Data records below:

A small network was shown many inputs. Here are its activations along a few directions, one row for each input.
Each table varies a few parts of the input and shows all the possible inputs, shuffled.
Descriptions start from the smaller parts, as in this example, which fits no table here: line(6) and (point or ring(11) or (values(3) and ring(5))).
Shared parts are said once, and a part with two or three values counts as separate values.

Other details of the inputs shift rows strongly along two fixed directions, in all tables alike. That doesn't count.

A family of inputs:
row 1: [ -5 -29   3 -29  -1 -23  10  11   6 -26  15   3]
row 2: [  1   6   5  10   0  -9 -12  -4  19  19  -5  -4]
row 3: [ 24  -7 -18  41   5   2  -7 -19  10 -20  12  -3]
row 4: [ 36 -19 -14  21  13  11  -7 -11  21   5  -3  -4]
row 5: [ -9 -32   7 -38  -5  -9  17   0  12  -8  18   8]
row 6: [-65  96   2  11 -34   6 -30  24 -40  53 -20  23]
row 7: [  3 -29  11 -14   2  -3  19   2   7 -22  11  -1]
row 8: [-26  10   5 -43  -5  -9   8  15 -20  -1  -1   7]
row 9: [ 28 -15  -1  26  18 -18 -12 -13  10 -10  -6 -21]
row 10: [-45 -22  18 -51 -13  -6  26  18 -14 -20  14   6]
row 11: [ 11 -23   7  -8   5   8  17   2   6 -19   6   4]
row 12: [-61  77  -2   5 -31   3 -13  26 -28  34  -5  22]
row 13: [ 11  26   0  12  12   2 -15   1 -10  16 -14  -6]
row 14: [  1 -28   4 -16   0  10  16   6  -3 -19   6  -1]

End of Data records.

[Exercise instructions] If a line comes after the one containing "row 8: [-26", leave it out; set down every line of the data before it, and that line itself, exactly.

[Problem solution]
A small network was shown many inputs. Here are its activations along a few directions, one row for each input.
Each table varies a few parts of the input and shows all the possible inputs, shuffled.
Descriptions start from the smaller parts, as in this example, which fits no table here: line(6) and (point or ring(11) or (values(3) and ring(5))).
Shared parts are said once, and a part with two or three values counts as separate values.

Other details of the inputs shift rows strongly along two fixed directions, in all tables alike. That doesn't count.

A family of inputs:
row 1: [ -5 -29   3 -29  -1 -23  10  11   6 -26  15   3]
row 2: [  1   6   5  10   0  -9 -12  -4  19  19  -5  -4]
row 3: [ 24  -7 -18  41   5   2  -7 -19  10 -20  12  -3]
row 4: [ 36 -19 -14  21  13  11  -7 -11  21   5  -3  -4]
row 5: [ -9 -32   7 -38  -5  -9  17   0  12  -8  18   8]
row 6: [-65  96   2  11 -34   6 -30  24 -40  53 -20  23]
row 7: [  3 -29  11 -14   2  -3  19   2   7 -22  11  -1]
row 8: [-26  10   5 -43  -5  -9   8  15 -20  -1  -1   7]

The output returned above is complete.